In the rows, zero is written as 128.
Each row has a class, written after it.
[171 107 136 104 129 134 128 131 138 130 138 143 175 144 180 113 133  73
 157 143 150  77 150 133  82 120 158  58 117 140 101 149 139 107 114 116
 210 144  62  95  94 138 139 145 138 130] -> C
[124 168 150 170 177 136 118 164  98 172 171 120 119 136  81  96 151 177
 135 131 123 138  90 106 174 122 172 112 146  93 156 123  97 113 123 127
   4 123 233 178 162 124 177 161 145 190] -> G
[ 76 110 106  91 121 121 137 118 128 126 122 128 169 150 133 114 153  72
 133 155 133 135 146 148 125 106 142  95 144 157 177 148 126 101 144 145
 189 169 110 108 134 121 145  96 110 132] -> S
[113 116 124  92 116 136 146 117 111 130 123 147 164 152 149 186 132 102
 133 151 142 104 139 129 146 108 134 125 123 135 178 189 166 126 141 140
 178 143  75 110 155 104 157 111 122 100] -> R
[144 193 138 137 128 131 121 133 191  81 132  67 123 179 107 184 142 142
 162 100 101 134 162 150 149 122 112  89  83 126 111 101 153 129 123 145
  58 159 166 145 130 121 116 105 172  93] -> Z
[ 82 139 124 116 163 109 145 163 121  75 129 133 134 160  83 113 170  74
 173 162 114  99 117 143 120 149 161  90 160 129 176 140 104 157 167 154
 119 126 121 113 129 145 146  61 133 135] -> V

- TASK DESCRIPTION
Every line of the listing above should be copied word for word.

- SOLUTION
In the rows, zero is written as 128.
Each row has a class, written after it.
[171 107 136 104 129 134 128 131 138 130 138 143 175 144 180 113 133  73
 157 143 150  77 150 133  82 120 158  58 117 140 101 149 139 107 114 116
 210 144  62  95  94 138 139 145 138 130] -> C
[124 168 150 170 177 136 118 164  98 172 171 120 119 136  81  96 151 177
 135 131 123 138  90 106 174 122 172 112 146  93 156 123  97 113 123 127
   4 123 233 178 162 124 177 161 145 190] -> G
[ 76 110 106  91 121 121 137 118 128 126 122 128 169 150 133 114 153  72
 133 155 133 135 146 148 125 106 142  95 144 157 177 148 126 101 144 145
 189 169 110 108 134 121 145  96 110 132] -> S
[113 116 124  92 116 136 146 117 111 130 123 147 164 152 149 186 132 102
 133 151 142 104 139 129 146 108 134 125 123 135 178 189 166 126 141 140
 178 143  75 110 155 104 157 111 122 100] -> R
[144 193 138 137 128 131 121 133 191  81 132  67 123 179 107 184 142 142
 162 100 101 134 162 150 149 122 112  89  83 126 111 101 153 129 123 145
  58 159 166 145 130 121 116 105 172  93] -> Z
[ 82 139 124 116 163 109 145 163 121  75 129 133 134 160  83 113 170  74
 173 162 114  99 117 143 120 149 161  90 160 129 176 140 104 157 167 154
 119 126 121 113 129 145 146  61 133 135] -> V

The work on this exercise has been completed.